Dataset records
Each row of a before or after table is a point. The points were changed in one or more steps. Then noise was added and the rows were shuffled. The steps act on columns, c1 being the first. Write out the steps. A step turns or swaps two columns, mirrors them in a line or flattens them onto one, adds a multiple of one to another, or multiplies or shifts one. Angles are multiples of 10 degrees, from the lower column toward the higher: turns from -170 to 170, lines from 10 to 170 but not 90. Use the fewest steps. Two steps may share a column if one is a turn and the other turns, adds or multiplies; they go together, in the order done. Otherwise the lowest column goes first.

Before, 11 rows:
+0.29,+0.29,-0.26
-0.06,-0.03,-0.31
+0.68,-0.27,-0.21
+0.00,-0.08,+0.14
+0.22,+0.24,-0.23
+0.29,+0.31,+0.20
-0.35,+0.48,-0.03
-0.08,-0.25,+0.16
+0.04,+0.11,+0.13
-0.11,+0.65,-0.08
+0.00,+0.19,+0.37
After (11 x 3):
+0.11,-0.81,+0.20
+0.60,+0.14,-0.04
+0.64,-0.47,-0.07
-0.55,-0.92,-0.21
-0.18,+0.39,+0.15
+0.00,+0.14,-0.30
+0.11,-0.80,-0.27
+0.07,-0.16,+0.11
+0.09,-0.62,-0.22
-0.06,+0.04,+0.13
+0.16,-0.18,+0.36
Steps: turn c1 and c2 by -120 degrees; multiply c2 by 2

Before, 11 rows:
+0.43,+0.26,+0.25,-0.76,-0.28,+1.05
-0.14,+0.09,-0.25,+0.01,-0.40,+0.12
-0.03,-0.23,-0.07,+0.11,-0.47,-0.05
+0.09,+0.24,-0.51,-0.04,+0.07,+0.18
-0.33,+0.04,+0.29,+0.60,-0.11,-0.54
+0.71,-0.57,+0.18,-0.27,-0.23,-0.07
-0.34,-0.23,-0.19,+0.17,+0.23,+0.16
+0.14,+0.10,-0.45,-0.17,-0.29,+0.04
+0.14,-0.17,-0.01,+0.18,-0.47,+0.55
-0.46,-0.24,+0.35,+0.13,-0.27,-0.12
+0.09,-0.44,+0.15,+0.28,+0.00,+0.14
After (11 x 6):
-0.27,+0.07,-0.24,+0.00,-0.38,+0.13
+0.55,+0.28,+0.26,-0.78,-0.28,+1.06
+0.13,-0.18,-0.03,+0.16,-0.46,+0.55
-0.12,+0.12,-0.45,-0.16,-0.28,+0.02
+0.14,-0.47,+0.14,+0.28,+0.02,+0.14
-0.06,-0.23,-0.08,+0.12,-0.46,-0.06
-0.47,-0.23,-0.18,+0.16,+0.22,+0.20
-0.14,+0.25,-0.51,-0.05,+0.09,+0.20
+0.80,-0.56,+0.18,-0.29,-0.24,-0.07
-0.20,+0.06,+0.28,+0.61,-0.12,-0.53
-0.29,-0.25,+0.36,+0.14,-0.27,-0.14
Steps: add 0.5 times c3 to c1

Before, 9 rows:
+0.20,+0.05,+0.41,+0.50,-0.49,+0.02,-0.02,-0.17,-0.24,-0.10,-0.27
+0.10,+0.30,+0.40,+0.28,-0.35,+0.35,-0.38,+0.28,-0.39,+0.28,-0.08
-0.50,-0.26,+0.26,+0.13,+0.24,-0.30,+0.42,-0.16,+0.27,+0.17,+0.17
-0.53,+0.02,-0.26,+0.31,-0.40,-0.69,-0.20,+0.43,-0.04,-0.07,+0.35
-0.30,-0.15,-0.25,-0.13,-0.08,+0.29,+0.29,+0.28,-0.38,+0.47,+0.02
-0.78,-0.02,+0.61,+0.39,-0.06,+0.25,+0.59,-0.10,+0.10,+0.11,-0.25
-0.29,+0.69,+0.59,+0.36,+0.31,+0.09,+0.18,+0.25,-0.71,+0.14,-0.09
-0.02,+0.14,-0.08,-0.34,-0.48,+0.01,+0.10,-0.12,+0.26,+0.34,-0.28
-0.13,+0.39,-0.19,-0.06,-0.46,+0.33,-0.05,+0.66,+0.28,-0.49,-0.41
After, 9 rows:
-0.49,-0.24,+0.28,+0.13,+0.26,-0.32,+0.42,-0.17,+0.07,+0.17,+0.18
-0.02,+0.14,-0.07,-0.35,-0.49,+0.04,+0.12,-0.13,+0.05,+0.37,-0.29
+0.10,+0.29,+0.40,+0.28,-0.35,+0.32,-0.38,+0.29,-0.59,+0.28,-0.07
-0.54,+0.03,-0.25,+0.32,-0.38,-0.68,-0.21,+0.43,-0.24,-0.07,+0.35
-0.28,+0.68,+0.57,+0.35,+0.31,+0.09,+0.18,+0.26,-0.92,+0.14,-0.09
-0.13,+0.38,-0.19,-0.04,-0.44,+0.33,-0.06,+0.67,+0.08,-0.50,-0.40
+0.20,+0.05,+0.42,+0.50,-0.47,+0.03,-0.05,-0.17,-0.44,-0.10,-0.28
-0.30,-0.14,-0.25,-0.13,-0.07,+0.30,+0.28,+0.30,-0.58,+0.47,+0.03
-0.78,-0.04,+0.61,+0.40,-0.08,+0.23,+0.59,-0.10,-0.10,+0.12,-0.26
Steps: shift c9 by -0.20

Before:
+0.46,-0.01,-0.13,-0.18,-0.11,-0.42,-0.62,-0.34,+0.45,-0.08,-0.43,+0.03,-0.05,-0.14
+0.34,+0.19,+0.10,-0.34,-0.37,+0.15,-0.25,+0.29,+0.55,+0.12,-0.23,+0.02,+0.71,-0.14
-0.71,+0.02,+0.28,+0.07,+0.09,+0.18,-0.06,-0.18,+0.14,+0.18,-0.31,+0.01,+0.07,+0.40
-0.18,+0.19,-0.37,+0.12,-0.24,+0.18,-0.06,-0.18,-0.44,+0.09,+0.56,-0.13,-0.22,+0.18
+0.40,-0.08,+0.20,-0.02,+0.17,+0.22,-0.26,-0.46,-0.57,+0.25,-0.13,-0.34,-0.12,-0.10
-0.08,+0.66,+0.14,+0.33,-0.09,+0.03,+0.36,+0.23,+0.29,+0.63,-0.61,-0.14,+0.06,-0.19
-0.49,+0.62,-0.12,-0.33,-0.05,-0.17,+0.64,+0.22,-0.08,+0.26,-0.25,+0.15,+0.30,+0.09
-0.01,+0.49,+0.06,+0.01,-0.16,+0.10,-0.11,-0.36,+0.58,+0.74,-0.50,+0.24,-0.01,+0.43
-0.09,+0.40,+0.20,-0.13,+0.03,-0.40,-0.34,+0.18,-0.01,-0.01,+0.17,+0.25,-0.21,-0.12
-0.21,+0.21,+0.18,-0.13,-0.17,+0.39,-0.09,-0.53,+0.00,+0.07,-0.01,+0.04,-0.15,-0.07
+0.27,-0.30,+0.09,-0.26,-0.51,-0.16,+0.31,-0.59,-0.08,+0.08,-0.04,+0.60,+0.14,+0.25
-0.06,-0.19,+0.02,-0.36,-0.21,+0.53,-0.41,-0.04,+0.16,+0.58,+0.18,-0.11,+0.41,-0.87
After, 12 rows:
-0.09,+0.39,+0.12,-0.12,+0.03,+0.50,+0.18,+0.22,-0.03,+0.02,+0.16,+0.77,-0.19,-0.13
+0.25,-0.29,-0.24,-0.26,-0.50,-0.21,+0.31,-0.40,-0.08,+0.08,-0.03,+1.80,+0.11,+0.24
-0.22,+0.18,-0.20,-0.15,-0.15,-0.09,-0.40,-0.31,+0.01,+0.06,-0.01,+0.13,-0.16,-0.07
-0.10,+0.65,+0.14,+0.31,-0.08,-0.35,+0.13,+0.23,+0.29,+0.63,-0.60,-0.42,+0.05,-0.19
-0.48,+0.60,+0.07,-0.35,-0.05,-0.48,+0.47,+0.10,-0.07,+0.29,-0.24,+0.45,+0.30,+0.08
-0.71,+0.02,-0.03,+0.11,+0.08,-0.04,-0.20,-0.01,+0.16,+0.16,-0.30,+0.03,+0.04,+0.41
-0.17,+0.18,-0.17,+0.14,-0.21,-0.04,-0.18,-0.30,-0.42,+0.09,+0.59,-0.38,-0.20,+0.19
-0.08,-0.17,-0.05,-0.36,-0.20,+0.10,-0.65,-0.02,+0.14,+0.58,+0.19,-0.31,+0.39,-0.88
+0.40,-0.06,-0.17,-0.02,+0.17,+0.09,-0.31,-0.27,-0.58,+0.22,-0.14,-0.99,-0.12,-0.11
+0.44,+0.01,-0.16,-0.18,-0.11,+0.76,+0.03,-0.31,+0.42,-0.09,-0.45,+0.11,-0.04,-0.10
+0.35,+0.22,+0.15,-0.32,-0.37,+0.14,-0.25,+0.28,+0.51,+0.13,-0.20,+0.04,+0.72,-0.13
+0.00,+0.50,-0.17,+0.03,-0.17,+0.07,-0.15,-0.26,+0.56,+0.75,-0.47,+0.75,-0.01,+0.44
Steps: flatten c3 and c8 onto the line at 60 degrees; mirror c6 and c7 in the line at 120 degrees; multiply c12 by 3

**EXERCISE DIRECTIONS**
From the entries, report every line in which the string "onto" occurs.

**EXPECTED ANSWER**
Each row of a before or after table is a point. The points were changed in one or more steps. Then noise was added and the rows were shuffled. The steps act on columns, c1 being the first. Write out the steps. A step turns or swaps two columns, mirrors them in a line or flattens them onto one, adds a multiple of one to another, or multiplies or shifts one. Angles are multiples of 10 degrees, from the lower column toward the higher: turns from -170 to 170, lines from 10 to 170 but not 90. Use the fewest steps. Two steps may share a column if one is a turn and the other turns, adds or multiplies; they go together, in the order done. Otherwise the lowest column goes first.
Steps: flatten c3 and c8 onto the line at 60 degrees; mirror c6 and c7 in the line at 120 degrees; multiply c12 by 3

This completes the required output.